▸ **Task statement**
Using the data below, return all lines in which "True" appears.
Exercise input START
Below are the code and all the weights of a small trained network. Each question names an input and a target symbol and asks about switching units off, where a switched-off unit gives its printed mean instead of its output.

import numpy as np


def w(rows, s, z=0):
    codes = np.array(rows[::2]) - 128.0
    scale = np.full(codes.shape[1], s)
    scale[-1] = z or s
    return codes * scale


def f(y):
    return y / 2 * (1 + np.tanh(0.7978845608 * (y + 0.044715 * y**3)))


def softmax(a):
    e = np.exp(a - a.max(-1, keepdims=True))
    return e / e.sum(-1, keepdims=True)


def log_softmax(a):
    a = a - a.max(-1, keepdims=True)
    return a - np.log(np.exp(a).sum(-1, keepdims=True))


def net(x, mask):
    ids = ['αβεζηθμπστφψω'.index(c) for c in x.split()]
    T = len(ids)
    res = E[ids] + P[:T]
    r = res
    for j in range(2):
        rows = slice(4 * j, 4 * j + 4)
        q, k, v = (r @ M[0][rows].T for M in (Q, K, V))
        z = softmax(np.where(np.tri(T) > 0, q @ k.T / 4**0.5, -1e9)) @ v
        o = O[0][rows]
        res = res + np.where(mask[j], z, o[:, -1]) @ o[:, :-1]
    y = f(res @ A[0][:, :-1].T + A[0][:, -1])
    res = res + np.where(mask[2:6], y, B[0][:, -1]) @ B[0][:, :-1]
    return log_softmax(res[-1] @ U[:, :-1].T + U[:, -1])


Q, K, V, O, A, B = {}, {}, {}, {}, {}, {}
E = w([
[180,149,195,109,205],'α',
[70,151,148,138,131],'β',
[254,161,166,137,96],'ε',
[139,162,53,168,135],'ζ',
[88,168,102,115,182],'η',
[132,86,36,195,126],'θ',
[118,148,184,114,27],'μ',
[201,164,135,106,197],'π',
[131,12,103,152,160],'σ',
[22,126,158,126,208],'τ',
[187,39,176,86,227],'φ',
[42,43,90,155,86],'ψ',
[20,110,25,40,143],'ω',
],0.0083)
P = w([
[101,194,114,253,191],'0',
[124,132,128,161,143],'1',
[115,122,125,140,146],'2',
[91,109,109,111,134],'3',
[85,104,104,87,135],'4',
[75,102,106,79,125],'5',
],0.0059)
Q[0] = w([
[239,103,163,86,145],'H1',
[161,130,130,165,135],'H1',
[76,83,56,177,94],'H1',
[94,131,115,174,242],'H1',
[123,113,129,163,212],'H2',
[83,118,112,111,249],'H2',
[186,158,210,112,193],'H2',
[214,120,129,82,132],'H2',
],0.022)
K[0] = w([
[179,224,193,211,144],'H1',
[143,136,112,160,175],'H1',
[71,90,149,8,162],'H1',
[27,71,99,198,182],'H1',
[111,92,115,142,224],'H2',
[100,112,106,87,253],'H2',
[191,221,100,192,197],'H2',
[107,201,198,166,135],'H2',
],0.018)
V[0] = w([
[91,98,208,132,237],'H1',
[45,188,52,76,146],'H1',
[193,217,179,23,240],'H1',
[158,60,51,73,146],'H1',
[54,168,167,149,79],'H2',
[131,248,69,159,76],'H2',
[189,92,85,108,160],'H2',
[77,108,169,125,113],'H2',
],0.013)
O[0] = w([
[138,224,152,105,179,183],'H1',
[111,60,199,71,188,254],'H1',
[194,140,58,1,202,62],'H1',
[176,60,122,175,155,148],'H1',
[142,115,187,85,64,131],'H2',
[161,32,93,76,120,107],'H2',
[105,126,85,177,201,125],'H2',
[125,153,189,116,103,140],'H2',
],0.013,0.0058)
A[0] = w([
[89,100,35,112,115,76],'N1',
[141,148,152,78,104,50],'N2',
[224,103,112,95,130,20],'N3',
[6,102,61,96,114,254],'N4',
],0.016,0.0012)
B[0] = w([
[133,207,152,132,78,165],'N1',
[148,151,155,89,113,216],'N2',
[200,67,134,182,116,220],'N3',
[130,96,8,84,72,253],'N4',
],0.016,0.0049)
U = w([
[124,136,104,123,110,213],'α',
[154,5,254,141,189,5],'β',
[234,112,120,166,75,32],'ε',
[175,140,85,48,167,194],'ζ',
[114,137,121,226,163,173],'η',
[148,114,134,132,165,191],'θ',
[127,154,165,45,30,68],'μ',
[56,182,178,60,178,120],'π',
[120,178,24,99,72,125],'σ',
[78,147,18,151,92,200],'τ',
[85,88,167,212,59,111],'φ',
[79,210,54,138,229,123],'ψ',
[97,51,31,75,131,189],'ω',
],0.0045,0.0026)

Each question gives the input, a string of symbols that net reads in full, and the target symbol t.
The units are the heads (4 rows each of Q, K, V and O) and the neurons (one row each of A and B). Each row of codes is followed by its name. A weight is (code - 128) times the scale printed after its matrix; where a second scale follows, it is the last column's (O, A, B and U).
mask holds one flag per unit, heads first, then neurons. A switched-off unit (its flag False) gives its mean, the last column of its rows in O or B, instead of its output. The means were averaged over made-up inputs and are rounded, as every weight is.
A unit's drop is (log p(t) with every unit on - log p(t) with that unit switched off) / (log p(t) with every unit on - log p(t) with every unit switched off).
The circuit of an input: a set's keep is (log p(t) with only the set's units on - log p(t) with every unit switched off) / (log p(t) with every unit on - log p(t) with every unit switched off). Starting from all 6 units, units are removed one at a time, each time the one whose removal leaves the highest keep (on an exact tie, the one counted first), for as long as the keep stays at least 0.8.
units of the circuit, in order: the units of the circuit, biggest drop first
most important unit: the unit with the biggest drop
top k neurons: the k neurons with the biggest drops, biggest first
heads that matter: for each layer, one digit per head in row order, 1 if its drop is at least 0.15 and else 0, layers parted by /
drop of u: that unit's drop, to one decimal
input η β η φ, target β: top 3 neurons => [N3, N4, N1]
input π β φ α, target ε: top 2 neurons => [N3, N1]
input ψ φ ψ β μ α, target η: units of the circuit, in order => [H2, H1]
input α τ β, target π: heads that matter => 10
input ε β ω α θ, target β: units of the circuit, in order => [H1]
input μ σ π, target τ: units of the circuit, in order => [H1, H2, N4]
input φ φ β σ π, target ψ: units of the circuit, in order => [H2, H1]
input β π θ ζ φ η, target ψ: units of the circuit, in order => [H2, H1]
input η β τ, target π: top 3 neurons => [N4, N3, N2]
input β ε ω α ε, target ε: units of the circuit, in order => [H1, N3, H2]
input μ η τ θ, target π: units of the circuit, in order => [H1, N4, N3]
input η θ ε φ μ, target μ: heads that matter => 01
input β η η τ τ, target π: units of the circuit, in order => [H1, H2, N4]
input π α ω φ φ, target ε: heads that matter => 11
input ψ π α σ ψ β, target φ: units of the circuit, in order => [H1]
input β α τ α, target π: heads that matter => 10
input β ψ φ, target π: units of the circuit, in order => [H1, N4, N3]
input β β β, target μ: units of the circuit, in order => [H2, H1, N2]
input θ α π η, target ω: heads that matter => 01
input θ φ μ τ β η, target π: heads that matter => 11
input α φ φ ζ ε φ, target ζ: heads that matter => 10
input π ζ φ ε β φ, target ε: units of the circuit, in order => [N3, H1, H2, N1]
input ε μ α, target σ: units of the circuit, in order => [H1]
input ζ θ β ω μ, target μ: top 2 neurons => [N2, N3]
input ε ω σ, target β: drop of N1 => 0.1
input η τ β η, target π: drop of N3 => 0.2
input ε α μ σ, target η: drop of N4 => 0.2
input ψ β θ π σ, target η: drop of N4 => 0.1
input τ θ π, target μ: most important unit => H2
Exercise input END
▸ **The completed task**
    e = np.exp(a - a.max(-1, keepdims=True))
    return e / e.sum(-1, keepdims=True)
    a = a - a.max(-1, keepdims=True)
    return a - np.log(np.exp(a).sum(-1, keepdims=True))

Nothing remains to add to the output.